[Records drawn from a dataset]
-------------------------

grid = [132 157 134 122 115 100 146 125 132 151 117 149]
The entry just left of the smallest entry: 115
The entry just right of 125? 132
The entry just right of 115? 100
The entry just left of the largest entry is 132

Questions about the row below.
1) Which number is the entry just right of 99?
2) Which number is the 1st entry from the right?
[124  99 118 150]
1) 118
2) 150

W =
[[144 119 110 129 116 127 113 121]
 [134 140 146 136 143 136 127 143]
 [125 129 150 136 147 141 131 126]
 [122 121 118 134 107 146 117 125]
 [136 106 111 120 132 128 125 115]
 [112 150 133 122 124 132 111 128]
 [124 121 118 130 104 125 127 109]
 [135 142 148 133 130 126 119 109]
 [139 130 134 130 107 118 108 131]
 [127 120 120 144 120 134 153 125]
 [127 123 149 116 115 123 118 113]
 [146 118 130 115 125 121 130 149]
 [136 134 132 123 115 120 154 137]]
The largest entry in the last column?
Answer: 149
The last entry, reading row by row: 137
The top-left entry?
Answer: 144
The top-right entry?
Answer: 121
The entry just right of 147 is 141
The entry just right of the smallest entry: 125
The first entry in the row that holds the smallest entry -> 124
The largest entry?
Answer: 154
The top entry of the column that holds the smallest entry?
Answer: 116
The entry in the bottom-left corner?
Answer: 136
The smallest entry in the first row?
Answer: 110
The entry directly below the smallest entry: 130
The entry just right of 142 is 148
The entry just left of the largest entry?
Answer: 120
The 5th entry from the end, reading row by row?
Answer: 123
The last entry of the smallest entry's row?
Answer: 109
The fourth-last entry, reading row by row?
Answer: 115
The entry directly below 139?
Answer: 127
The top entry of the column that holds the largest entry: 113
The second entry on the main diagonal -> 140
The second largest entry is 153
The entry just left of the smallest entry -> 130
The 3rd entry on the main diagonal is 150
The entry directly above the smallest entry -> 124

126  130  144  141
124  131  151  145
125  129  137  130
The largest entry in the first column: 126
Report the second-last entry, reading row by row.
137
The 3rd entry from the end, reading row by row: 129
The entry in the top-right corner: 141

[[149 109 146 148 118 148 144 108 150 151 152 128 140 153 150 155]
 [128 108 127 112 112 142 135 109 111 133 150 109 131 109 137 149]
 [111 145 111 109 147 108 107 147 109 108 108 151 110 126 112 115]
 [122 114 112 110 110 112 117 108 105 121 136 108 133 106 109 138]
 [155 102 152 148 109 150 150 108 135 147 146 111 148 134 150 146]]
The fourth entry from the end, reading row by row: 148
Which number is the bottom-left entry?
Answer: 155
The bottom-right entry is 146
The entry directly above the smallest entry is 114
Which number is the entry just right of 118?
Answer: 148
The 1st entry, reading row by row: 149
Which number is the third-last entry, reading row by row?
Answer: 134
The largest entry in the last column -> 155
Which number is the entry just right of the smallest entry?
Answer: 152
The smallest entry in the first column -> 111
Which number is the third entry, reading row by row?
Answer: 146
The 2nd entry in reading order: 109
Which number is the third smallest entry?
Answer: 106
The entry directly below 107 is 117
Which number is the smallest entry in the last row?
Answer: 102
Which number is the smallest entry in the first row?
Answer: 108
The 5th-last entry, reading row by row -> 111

-------------------------

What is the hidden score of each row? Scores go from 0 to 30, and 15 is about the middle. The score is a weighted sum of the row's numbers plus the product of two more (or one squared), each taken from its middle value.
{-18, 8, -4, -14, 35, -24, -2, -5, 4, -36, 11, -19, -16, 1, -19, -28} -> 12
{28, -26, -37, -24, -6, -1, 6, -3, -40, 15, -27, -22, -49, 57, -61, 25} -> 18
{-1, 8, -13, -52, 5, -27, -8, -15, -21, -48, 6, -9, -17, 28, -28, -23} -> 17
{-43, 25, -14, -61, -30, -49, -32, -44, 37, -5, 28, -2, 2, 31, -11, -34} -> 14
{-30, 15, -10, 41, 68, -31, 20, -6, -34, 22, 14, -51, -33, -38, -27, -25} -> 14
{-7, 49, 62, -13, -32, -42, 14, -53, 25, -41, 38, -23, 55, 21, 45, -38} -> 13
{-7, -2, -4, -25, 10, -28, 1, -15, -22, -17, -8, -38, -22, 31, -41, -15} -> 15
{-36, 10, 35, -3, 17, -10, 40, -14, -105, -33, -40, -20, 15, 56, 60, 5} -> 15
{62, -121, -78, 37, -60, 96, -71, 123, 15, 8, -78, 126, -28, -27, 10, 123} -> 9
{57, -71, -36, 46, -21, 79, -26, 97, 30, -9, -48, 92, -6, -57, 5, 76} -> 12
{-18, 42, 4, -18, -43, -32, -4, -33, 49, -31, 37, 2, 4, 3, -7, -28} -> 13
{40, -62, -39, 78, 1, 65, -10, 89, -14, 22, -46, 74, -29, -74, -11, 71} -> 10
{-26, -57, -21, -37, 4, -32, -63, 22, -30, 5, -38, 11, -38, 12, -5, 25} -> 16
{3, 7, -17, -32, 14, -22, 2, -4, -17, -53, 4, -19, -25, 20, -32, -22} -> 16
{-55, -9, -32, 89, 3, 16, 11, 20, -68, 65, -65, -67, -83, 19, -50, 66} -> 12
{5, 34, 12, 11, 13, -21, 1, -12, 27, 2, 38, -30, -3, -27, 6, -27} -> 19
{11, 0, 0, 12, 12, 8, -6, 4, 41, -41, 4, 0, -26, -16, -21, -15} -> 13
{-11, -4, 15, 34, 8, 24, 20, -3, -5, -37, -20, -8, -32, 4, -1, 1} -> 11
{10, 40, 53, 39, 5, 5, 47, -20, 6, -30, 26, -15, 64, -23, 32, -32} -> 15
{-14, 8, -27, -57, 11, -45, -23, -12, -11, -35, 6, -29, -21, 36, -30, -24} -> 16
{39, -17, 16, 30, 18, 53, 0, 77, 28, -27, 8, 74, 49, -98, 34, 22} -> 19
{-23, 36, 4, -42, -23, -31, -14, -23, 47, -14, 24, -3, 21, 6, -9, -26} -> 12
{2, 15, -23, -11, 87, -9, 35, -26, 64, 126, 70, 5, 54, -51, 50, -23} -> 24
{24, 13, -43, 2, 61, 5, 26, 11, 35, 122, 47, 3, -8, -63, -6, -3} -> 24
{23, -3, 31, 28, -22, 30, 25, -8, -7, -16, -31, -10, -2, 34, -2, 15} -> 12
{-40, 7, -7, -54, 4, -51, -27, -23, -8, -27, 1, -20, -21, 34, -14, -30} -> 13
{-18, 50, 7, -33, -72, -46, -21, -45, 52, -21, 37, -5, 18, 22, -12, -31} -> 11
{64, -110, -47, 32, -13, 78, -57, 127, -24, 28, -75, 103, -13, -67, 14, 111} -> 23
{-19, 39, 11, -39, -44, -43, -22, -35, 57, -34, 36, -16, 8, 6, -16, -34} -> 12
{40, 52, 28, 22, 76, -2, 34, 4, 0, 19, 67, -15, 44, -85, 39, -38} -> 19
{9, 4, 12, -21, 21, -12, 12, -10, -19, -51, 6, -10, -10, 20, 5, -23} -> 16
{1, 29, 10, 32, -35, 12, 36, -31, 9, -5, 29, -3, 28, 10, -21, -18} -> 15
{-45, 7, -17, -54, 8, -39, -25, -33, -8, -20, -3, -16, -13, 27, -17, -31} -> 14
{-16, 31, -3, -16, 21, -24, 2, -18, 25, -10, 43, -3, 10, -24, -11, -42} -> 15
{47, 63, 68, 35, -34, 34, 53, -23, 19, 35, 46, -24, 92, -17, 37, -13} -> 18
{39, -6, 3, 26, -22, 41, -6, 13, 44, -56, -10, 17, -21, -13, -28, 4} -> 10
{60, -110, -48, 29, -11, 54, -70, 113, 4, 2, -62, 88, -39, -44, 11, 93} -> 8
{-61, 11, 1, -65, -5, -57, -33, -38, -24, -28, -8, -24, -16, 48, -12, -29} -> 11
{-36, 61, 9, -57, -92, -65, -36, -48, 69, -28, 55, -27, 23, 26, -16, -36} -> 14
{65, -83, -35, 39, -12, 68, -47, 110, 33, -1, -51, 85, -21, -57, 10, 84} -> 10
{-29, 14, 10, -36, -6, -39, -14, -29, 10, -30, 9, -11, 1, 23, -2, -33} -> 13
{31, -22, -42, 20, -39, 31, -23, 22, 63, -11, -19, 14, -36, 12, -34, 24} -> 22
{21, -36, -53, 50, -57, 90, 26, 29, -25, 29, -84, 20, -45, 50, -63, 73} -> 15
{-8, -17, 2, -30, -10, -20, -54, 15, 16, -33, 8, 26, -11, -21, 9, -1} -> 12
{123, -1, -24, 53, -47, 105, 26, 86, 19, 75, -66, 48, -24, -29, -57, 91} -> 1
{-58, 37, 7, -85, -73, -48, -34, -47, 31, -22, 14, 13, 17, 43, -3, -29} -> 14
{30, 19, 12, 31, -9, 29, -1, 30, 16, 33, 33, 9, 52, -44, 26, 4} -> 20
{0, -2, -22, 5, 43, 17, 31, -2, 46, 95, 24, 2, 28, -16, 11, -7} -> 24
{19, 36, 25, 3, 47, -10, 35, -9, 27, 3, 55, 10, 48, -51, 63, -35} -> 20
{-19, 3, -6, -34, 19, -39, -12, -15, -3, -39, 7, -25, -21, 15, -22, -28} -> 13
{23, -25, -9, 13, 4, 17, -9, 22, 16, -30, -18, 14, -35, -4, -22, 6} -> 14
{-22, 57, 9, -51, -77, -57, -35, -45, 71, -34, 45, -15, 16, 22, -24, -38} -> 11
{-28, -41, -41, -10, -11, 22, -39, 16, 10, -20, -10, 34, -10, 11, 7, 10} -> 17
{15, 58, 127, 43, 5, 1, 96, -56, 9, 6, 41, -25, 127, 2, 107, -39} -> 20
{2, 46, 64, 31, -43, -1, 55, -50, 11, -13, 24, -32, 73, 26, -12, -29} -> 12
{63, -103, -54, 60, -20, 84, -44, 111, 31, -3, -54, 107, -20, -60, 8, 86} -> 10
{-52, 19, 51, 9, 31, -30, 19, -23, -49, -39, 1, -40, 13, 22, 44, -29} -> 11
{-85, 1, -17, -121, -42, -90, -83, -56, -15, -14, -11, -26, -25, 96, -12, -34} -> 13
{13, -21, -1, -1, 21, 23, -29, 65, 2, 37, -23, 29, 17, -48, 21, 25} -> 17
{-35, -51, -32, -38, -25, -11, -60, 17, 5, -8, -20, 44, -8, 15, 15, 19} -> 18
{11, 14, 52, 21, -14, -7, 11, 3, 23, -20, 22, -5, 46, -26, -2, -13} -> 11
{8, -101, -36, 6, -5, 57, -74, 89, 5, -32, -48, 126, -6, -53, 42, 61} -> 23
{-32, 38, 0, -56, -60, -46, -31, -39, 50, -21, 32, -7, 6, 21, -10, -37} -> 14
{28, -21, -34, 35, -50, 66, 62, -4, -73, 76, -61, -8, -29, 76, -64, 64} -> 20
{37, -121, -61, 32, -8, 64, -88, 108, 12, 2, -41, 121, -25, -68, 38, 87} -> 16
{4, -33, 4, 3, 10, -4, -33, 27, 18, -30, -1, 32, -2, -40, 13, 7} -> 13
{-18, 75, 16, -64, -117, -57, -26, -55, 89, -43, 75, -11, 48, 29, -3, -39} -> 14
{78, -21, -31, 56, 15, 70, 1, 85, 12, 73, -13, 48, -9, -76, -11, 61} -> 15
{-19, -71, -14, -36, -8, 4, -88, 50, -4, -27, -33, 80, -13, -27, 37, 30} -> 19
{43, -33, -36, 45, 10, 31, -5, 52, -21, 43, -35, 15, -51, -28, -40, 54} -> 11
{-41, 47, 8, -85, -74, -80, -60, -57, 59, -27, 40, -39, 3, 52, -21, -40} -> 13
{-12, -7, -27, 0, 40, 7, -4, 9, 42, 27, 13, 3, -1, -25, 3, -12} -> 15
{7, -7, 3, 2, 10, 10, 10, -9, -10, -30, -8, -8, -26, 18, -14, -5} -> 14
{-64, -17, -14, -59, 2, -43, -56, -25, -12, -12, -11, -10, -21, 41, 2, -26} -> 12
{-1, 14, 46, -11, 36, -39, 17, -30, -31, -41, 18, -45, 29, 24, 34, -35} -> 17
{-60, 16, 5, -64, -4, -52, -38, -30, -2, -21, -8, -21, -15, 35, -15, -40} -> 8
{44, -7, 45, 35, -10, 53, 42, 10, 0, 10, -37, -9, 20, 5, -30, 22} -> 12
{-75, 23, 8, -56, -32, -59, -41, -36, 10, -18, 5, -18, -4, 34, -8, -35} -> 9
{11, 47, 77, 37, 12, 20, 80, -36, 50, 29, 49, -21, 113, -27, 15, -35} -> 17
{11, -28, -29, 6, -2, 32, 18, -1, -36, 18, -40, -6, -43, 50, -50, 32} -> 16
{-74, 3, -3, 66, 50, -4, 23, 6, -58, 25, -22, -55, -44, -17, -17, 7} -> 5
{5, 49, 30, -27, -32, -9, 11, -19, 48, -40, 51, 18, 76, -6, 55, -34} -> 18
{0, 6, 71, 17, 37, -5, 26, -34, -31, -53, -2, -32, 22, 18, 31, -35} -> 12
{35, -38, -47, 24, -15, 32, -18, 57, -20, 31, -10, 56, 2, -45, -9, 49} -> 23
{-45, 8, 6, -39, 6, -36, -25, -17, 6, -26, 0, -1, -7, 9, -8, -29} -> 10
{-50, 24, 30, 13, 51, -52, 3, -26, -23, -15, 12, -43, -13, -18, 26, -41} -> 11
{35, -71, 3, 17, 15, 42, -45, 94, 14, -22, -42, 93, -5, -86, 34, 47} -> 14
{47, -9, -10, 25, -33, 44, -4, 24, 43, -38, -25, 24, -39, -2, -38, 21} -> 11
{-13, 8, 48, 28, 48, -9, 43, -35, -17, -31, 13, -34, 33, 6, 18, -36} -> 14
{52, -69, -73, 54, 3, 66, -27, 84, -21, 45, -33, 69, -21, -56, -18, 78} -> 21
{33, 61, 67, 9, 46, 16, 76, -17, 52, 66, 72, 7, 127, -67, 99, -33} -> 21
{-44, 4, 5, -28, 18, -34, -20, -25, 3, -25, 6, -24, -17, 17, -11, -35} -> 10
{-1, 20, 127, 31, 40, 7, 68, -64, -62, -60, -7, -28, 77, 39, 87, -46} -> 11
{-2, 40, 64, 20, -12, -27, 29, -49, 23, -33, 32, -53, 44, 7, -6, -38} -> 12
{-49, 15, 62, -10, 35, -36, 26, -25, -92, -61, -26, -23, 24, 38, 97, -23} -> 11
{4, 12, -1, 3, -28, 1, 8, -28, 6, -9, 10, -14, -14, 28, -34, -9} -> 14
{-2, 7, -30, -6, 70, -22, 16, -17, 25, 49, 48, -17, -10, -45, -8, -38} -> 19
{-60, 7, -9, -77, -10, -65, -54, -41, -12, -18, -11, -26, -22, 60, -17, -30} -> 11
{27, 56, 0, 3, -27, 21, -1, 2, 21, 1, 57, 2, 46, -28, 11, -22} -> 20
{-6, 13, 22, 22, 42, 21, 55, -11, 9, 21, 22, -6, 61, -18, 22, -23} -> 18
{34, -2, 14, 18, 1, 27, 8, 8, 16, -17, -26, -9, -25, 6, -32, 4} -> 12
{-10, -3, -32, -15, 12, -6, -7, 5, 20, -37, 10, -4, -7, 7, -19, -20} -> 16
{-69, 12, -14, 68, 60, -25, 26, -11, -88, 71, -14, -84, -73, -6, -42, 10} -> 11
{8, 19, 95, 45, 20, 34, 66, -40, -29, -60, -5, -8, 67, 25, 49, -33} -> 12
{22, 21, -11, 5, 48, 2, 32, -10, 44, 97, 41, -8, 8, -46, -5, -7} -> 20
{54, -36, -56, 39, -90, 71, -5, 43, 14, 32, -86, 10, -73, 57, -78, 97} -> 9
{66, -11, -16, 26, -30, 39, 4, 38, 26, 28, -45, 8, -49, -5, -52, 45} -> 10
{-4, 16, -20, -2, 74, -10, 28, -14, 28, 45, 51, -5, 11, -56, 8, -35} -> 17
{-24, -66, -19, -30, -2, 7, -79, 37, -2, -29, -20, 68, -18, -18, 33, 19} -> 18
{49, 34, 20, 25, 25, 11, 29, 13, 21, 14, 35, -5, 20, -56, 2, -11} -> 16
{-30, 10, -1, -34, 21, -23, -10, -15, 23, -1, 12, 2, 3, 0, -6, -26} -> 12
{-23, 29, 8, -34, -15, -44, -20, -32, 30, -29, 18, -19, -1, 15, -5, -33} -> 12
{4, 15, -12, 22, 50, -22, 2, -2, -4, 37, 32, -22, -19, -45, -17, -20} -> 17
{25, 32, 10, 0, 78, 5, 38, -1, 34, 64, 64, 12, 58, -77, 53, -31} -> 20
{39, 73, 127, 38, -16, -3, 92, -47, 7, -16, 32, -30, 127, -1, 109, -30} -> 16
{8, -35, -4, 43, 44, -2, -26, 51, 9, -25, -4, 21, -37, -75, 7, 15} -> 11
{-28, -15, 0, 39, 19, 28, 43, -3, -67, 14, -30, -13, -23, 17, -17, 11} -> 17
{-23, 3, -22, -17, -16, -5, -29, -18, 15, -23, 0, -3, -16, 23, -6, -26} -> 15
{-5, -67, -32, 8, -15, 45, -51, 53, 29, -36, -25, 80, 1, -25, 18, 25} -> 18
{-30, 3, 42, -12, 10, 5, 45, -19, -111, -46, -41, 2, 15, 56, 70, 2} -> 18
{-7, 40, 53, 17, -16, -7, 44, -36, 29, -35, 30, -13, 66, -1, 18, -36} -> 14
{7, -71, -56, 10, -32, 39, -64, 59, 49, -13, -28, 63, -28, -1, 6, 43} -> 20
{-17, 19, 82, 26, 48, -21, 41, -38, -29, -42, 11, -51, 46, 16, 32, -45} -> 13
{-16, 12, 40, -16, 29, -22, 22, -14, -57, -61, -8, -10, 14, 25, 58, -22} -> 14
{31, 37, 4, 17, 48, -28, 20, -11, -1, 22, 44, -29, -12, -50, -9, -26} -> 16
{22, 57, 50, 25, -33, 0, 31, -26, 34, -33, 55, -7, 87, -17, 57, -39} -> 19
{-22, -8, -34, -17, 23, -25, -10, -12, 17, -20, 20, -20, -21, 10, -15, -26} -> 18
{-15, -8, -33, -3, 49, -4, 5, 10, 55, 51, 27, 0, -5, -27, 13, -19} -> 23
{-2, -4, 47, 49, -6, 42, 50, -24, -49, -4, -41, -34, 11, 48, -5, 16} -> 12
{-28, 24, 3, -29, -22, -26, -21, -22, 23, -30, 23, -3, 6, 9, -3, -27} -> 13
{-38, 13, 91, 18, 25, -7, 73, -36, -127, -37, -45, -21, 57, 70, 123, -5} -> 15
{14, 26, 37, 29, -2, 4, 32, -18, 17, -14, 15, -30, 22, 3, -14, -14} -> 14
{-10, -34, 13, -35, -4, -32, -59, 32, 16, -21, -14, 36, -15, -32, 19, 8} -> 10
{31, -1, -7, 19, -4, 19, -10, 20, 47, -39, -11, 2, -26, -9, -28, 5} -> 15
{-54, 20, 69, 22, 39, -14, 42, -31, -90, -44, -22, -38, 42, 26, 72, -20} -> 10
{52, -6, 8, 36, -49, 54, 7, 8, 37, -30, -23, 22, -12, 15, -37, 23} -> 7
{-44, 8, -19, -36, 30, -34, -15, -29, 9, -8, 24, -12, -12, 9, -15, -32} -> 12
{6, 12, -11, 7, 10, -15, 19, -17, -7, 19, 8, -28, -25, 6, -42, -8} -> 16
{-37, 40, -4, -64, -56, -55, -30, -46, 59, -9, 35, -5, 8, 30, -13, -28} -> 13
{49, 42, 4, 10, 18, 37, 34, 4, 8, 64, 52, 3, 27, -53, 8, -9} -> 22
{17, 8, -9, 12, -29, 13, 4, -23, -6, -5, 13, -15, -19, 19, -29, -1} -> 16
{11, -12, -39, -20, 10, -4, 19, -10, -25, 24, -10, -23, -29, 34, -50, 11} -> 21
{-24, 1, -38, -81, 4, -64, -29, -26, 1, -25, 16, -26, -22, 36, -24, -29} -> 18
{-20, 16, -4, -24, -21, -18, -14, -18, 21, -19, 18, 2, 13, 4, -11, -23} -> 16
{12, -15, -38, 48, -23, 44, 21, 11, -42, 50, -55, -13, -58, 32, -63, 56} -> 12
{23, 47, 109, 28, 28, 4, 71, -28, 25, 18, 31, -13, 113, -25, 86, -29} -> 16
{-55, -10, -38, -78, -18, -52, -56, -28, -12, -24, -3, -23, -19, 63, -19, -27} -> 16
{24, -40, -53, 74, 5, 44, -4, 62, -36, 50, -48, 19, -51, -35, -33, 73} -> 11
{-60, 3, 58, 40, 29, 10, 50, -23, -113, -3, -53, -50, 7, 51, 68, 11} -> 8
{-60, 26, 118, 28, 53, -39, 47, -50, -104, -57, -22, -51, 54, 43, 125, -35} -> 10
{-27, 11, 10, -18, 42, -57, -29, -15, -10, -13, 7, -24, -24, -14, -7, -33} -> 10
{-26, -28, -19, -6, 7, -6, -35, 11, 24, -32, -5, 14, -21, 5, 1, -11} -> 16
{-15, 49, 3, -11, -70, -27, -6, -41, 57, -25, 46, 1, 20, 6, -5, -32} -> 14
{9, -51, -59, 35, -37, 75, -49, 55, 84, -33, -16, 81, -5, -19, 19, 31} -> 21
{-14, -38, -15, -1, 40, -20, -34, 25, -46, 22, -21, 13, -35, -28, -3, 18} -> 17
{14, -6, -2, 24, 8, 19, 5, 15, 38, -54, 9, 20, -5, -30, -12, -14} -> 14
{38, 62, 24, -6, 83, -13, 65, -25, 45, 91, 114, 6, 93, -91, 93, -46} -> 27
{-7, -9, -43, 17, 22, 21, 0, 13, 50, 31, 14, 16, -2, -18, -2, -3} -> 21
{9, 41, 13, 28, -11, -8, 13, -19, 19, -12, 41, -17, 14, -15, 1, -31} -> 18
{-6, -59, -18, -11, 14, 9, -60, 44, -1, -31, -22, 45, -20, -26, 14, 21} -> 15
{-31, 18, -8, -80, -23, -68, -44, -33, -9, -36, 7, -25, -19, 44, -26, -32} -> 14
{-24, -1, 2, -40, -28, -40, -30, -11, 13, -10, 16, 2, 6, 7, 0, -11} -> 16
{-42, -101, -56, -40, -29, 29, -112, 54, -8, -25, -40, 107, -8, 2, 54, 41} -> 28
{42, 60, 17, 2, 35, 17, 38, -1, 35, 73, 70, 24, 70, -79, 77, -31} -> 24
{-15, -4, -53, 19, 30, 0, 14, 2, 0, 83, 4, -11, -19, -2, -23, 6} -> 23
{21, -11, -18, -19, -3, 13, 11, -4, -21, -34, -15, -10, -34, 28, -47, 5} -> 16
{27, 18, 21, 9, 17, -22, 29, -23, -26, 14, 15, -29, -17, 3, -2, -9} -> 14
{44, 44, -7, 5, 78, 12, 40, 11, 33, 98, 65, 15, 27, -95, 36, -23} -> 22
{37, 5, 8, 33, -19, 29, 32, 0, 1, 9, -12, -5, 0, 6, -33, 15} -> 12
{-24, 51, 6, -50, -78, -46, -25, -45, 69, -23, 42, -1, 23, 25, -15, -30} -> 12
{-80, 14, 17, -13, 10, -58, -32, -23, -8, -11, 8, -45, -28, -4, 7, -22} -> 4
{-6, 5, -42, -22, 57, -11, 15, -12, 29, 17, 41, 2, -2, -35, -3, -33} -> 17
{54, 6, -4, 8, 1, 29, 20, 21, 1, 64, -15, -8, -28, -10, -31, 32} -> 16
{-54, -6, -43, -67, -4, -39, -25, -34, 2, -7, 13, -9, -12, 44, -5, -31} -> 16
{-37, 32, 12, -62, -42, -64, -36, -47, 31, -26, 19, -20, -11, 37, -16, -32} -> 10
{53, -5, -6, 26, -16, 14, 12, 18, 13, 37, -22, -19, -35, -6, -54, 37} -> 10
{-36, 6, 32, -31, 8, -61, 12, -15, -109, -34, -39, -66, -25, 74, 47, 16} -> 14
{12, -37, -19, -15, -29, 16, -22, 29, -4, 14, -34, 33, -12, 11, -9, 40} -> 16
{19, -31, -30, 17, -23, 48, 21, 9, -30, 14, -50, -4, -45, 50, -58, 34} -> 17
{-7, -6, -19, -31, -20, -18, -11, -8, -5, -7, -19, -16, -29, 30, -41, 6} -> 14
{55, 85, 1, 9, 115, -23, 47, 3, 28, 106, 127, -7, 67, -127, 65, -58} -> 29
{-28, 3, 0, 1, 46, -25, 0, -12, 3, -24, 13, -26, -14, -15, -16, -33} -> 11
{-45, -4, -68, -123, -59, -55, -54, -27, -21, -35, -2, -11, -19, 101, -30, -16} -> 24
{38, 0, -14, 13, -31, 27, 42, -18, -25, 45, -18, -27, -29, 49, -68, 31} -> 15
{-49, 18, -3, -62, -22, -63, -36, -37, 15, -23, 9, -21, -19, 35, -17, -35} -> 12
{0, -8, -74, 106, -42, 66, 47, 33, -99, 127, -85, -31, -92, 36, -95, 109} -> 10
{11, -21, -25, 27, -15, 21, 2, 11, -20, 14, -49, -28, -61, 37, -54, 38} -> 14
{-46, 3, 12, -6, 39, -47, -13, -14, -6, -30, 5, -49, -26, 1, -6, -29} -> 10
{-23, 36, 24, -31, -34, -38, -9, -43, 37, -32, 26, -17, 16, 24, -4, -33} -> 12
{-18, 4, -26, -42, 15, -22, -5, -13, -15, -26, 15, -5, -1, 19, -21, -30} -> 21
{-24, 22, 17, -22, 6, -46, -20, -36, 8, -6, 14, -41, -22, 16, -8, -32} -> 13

-------------------------

Problem description:
Scan the records above for the string "just", and copy every line where it turns up.

Written response:
The entry just left of the smallest entry: 115
The entry just right of 125? 132
The entry just right of 115? 100
The entry just left of the largest entry is 132
1) Which number is the entry just right of 99?
The entry just right of 147 is 141
The entry just right of the smallest entry: 125
The entry just right of 142 is 148
The entry just left of the largest entry?
The entry just left of the smallest entry -> 130
Which number is the entry just right of 118?
Which number is the entry just right of the smallest entry?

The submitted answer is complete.